• **DIRECTIONS FOR THIS TASK**
Only lines holding the word "return" are wanted from the records; copy all of them.

WORKING DATA section start

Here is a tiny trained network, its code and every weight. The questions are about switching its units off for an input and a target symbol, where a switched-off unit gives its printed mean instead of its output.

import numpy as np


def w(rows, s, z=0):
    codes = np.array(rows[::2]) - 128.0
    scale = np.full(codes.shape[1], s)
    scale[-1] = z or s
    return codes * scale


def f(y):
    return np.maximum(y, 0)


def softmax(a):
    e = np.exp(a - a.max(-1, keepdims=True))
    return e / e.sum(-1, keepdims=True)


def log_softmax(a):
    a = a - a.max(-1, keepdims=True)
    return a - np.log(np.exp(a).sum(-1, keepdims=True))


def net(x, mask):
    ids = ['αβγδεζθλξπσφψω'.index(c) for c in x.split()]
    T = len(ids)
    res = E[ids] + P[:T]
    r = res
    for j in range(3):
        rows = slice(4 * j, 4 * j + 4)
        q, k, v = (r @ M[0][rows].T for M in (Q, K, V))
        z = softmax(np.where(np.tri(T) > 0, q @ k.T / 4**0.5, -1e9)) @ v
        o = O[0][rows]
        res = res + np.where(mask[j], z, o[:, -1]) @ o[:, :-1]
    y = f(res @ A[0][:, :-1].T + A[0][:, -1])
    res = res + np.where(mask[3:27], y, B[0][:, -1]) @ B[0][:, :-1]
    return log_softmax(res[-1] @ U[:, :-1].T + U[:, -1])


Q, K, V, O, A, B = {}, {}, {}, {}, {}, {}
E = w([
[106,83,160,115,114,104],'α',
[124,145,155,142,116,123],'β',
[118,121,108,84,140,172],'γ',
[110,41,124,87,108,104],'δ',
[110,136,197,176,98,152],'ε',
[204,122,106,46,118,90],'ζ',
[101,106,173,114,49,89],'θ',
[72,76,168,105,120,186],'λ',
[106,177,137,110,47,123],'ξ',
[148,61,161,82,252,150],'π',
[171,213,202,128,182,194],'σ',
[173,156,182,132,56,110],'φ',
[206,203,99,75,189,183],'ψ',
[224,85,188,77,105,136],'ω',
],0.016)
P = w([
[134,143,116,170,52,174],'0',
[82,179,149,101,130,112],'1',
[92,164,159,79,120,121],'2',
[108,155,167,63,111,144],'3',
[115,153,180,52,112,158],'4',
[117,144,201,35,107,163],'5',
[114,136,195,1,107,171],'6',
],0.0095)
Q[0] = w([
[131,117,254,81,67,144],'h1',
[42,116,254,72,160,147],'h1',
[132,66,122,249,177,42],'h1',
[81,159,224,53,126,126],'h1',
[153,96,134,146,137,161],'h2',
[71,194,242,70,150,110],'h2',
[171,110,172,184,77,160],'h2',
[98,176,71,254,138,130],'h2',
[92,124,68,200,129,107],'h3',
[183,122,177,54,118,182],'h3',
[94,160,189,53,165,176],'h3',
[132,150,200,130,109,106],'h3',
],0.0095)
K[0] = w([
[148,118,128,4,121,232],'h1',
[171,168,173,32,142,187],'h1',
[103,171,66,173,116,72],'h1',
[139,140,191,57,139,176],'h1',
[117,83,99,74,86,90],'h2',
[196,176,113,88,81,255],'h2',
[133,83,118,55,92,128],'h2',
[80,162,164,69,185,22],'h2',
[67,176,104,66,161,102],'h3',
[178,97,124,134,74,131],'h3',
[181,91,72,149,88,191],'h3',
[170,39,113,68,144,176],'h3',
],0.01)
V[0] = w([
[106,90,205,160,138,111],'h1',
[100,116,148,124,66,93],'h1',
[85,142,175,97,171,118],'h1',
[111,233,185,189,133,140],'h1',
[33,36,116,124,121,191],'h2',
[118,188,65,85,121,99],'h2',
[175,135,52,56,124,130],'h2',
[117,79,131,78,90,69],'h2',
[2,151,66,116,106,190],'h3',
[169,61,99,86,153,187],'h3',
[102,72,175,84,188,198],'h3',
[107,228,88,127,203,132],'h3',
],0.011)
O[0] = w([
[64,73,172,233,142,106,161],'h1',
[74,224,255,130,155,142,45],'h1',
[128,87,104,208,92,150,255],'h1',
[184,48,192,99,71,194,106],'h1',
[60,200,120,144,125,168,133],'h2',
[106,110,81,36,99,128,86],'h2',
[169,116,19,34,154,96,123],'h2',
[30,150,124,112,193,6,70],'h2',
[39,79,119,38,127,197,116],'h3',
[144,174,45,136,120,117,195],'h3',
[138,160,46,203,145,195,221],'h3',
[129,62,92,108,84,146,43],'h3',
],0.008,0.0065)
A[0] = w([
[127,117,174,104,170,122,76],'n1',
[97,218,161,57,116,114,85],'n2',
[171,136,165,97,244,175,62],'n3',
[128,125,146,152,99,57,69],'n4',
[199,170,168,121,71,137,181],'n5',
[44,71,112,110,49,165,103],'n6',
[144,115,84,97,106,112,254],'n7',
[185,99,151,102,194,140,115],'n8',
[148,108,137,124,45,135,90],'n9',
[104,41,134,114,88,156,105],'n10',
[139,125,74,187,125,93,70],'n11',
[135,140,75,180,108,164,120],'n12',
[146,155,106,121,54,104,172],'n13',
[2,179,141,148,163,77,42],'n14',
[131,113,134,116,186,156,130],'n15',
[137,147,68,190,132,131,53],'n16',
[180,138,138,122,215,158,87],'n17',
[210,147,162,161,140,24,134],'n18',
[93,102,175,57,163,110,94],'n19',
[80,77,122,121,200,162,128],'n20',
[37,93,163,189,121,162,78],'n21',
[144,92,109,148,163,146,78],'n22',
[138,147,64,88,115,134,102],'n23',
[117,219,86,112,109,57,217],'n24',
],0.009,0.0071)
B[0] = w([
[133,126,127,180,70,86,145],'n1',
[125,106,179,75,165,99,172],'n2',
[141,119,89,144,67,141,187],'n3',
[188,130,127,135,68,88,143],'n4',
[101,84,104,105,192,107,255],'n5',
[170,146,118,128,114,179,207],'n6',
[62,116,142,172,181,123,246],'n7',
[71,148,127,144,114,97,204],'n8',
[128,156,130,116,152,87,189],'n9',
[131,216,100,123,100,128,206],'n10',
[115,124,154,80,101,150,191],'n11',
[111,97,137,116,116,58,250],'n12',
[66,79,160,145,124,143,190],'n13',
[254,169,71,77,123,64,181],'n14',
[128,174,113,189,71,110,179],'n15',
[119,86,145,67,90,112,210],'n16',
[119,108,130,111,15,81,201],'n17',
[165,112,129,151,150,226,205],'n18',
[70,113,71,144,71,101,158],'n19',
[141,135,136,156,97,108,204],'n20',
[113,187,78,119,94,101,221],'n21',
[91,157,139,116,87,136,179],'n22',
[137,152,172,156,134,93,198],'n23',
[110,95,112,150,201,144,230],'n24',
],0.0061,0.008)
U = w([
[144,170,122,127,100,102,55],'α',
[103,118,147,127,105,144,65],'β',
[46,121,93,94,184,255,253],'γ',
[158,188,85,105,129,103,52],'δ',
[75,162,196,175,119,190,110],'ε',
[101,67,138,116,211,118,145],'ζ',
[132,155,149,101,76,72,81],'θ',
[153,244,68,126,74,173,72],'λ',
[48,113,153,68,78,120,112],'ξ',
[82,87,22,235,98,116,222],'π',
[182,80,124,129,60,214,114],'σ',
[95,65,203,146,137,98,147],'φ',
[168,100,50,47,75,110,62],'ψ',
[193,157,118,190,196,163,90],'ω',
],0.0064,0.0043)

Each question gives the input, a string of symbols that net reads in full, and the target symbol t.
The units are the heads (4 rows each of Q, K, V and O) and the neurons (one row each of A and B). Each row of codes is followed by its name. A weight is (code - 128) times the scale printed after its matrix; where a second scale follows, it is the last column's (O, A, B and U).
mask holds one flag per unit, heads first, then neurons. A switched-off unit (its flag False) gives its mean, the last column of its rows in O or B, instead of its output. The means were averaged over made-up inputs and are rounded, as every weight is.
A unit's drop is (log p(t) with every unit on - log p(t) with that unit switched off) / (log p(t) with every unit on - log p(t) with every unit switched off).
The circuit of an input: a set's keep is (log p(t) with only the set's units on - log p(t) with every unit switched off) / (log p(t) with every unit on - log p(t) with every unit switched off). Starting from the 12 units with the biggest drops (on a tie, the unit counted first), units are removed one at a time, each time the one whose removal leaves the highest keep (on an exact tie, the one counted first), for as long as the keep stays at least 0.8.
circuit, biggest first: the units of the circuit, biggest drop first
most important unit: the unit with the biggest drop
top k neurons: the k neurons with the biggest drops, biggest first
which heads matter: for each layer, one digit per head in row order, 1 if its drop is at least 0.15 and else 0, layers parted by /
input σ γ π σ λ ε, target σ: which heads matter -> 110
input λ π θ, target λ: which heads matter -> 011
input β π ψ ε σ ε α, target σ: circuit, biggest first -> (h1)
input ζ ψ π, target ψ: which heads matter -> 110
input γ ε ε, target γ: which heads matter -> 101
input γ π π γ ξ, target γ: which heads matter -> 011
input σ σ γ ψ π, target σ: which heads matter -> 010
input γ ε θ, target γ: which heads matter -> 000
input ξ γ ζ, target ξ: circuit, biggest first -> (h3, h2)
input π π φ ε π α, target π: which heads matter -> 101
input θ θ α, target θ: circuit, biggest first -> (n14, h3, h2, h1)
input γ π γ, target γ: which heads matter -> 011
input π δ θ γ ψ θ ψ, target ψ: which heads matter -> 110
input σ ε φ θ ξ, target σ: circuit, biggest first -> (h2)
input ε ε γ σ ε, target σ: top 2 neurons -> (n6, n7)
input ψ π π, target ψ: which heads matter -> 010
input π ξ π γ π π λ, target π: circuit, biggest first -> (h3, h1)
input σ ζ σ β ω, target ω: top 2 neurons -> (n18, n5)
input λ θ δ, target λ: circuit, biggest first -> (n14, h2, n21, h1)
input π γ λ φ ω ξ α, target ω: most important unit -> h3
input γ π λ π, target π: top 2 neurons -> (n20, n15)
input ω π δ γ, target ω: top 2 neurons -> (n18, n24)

WORKING DATA section end

• **WRITTEN SOLUTION**
    return codes * scale
    return np.maximum(y, 0)
    return e / e.sum(-1, keepdims=True)
    return a - np.log(np.exp(a).sum(-1, keepdims=True))
    return log_softmax(res[-1] @ U[:, :-1].T + U[:, -1])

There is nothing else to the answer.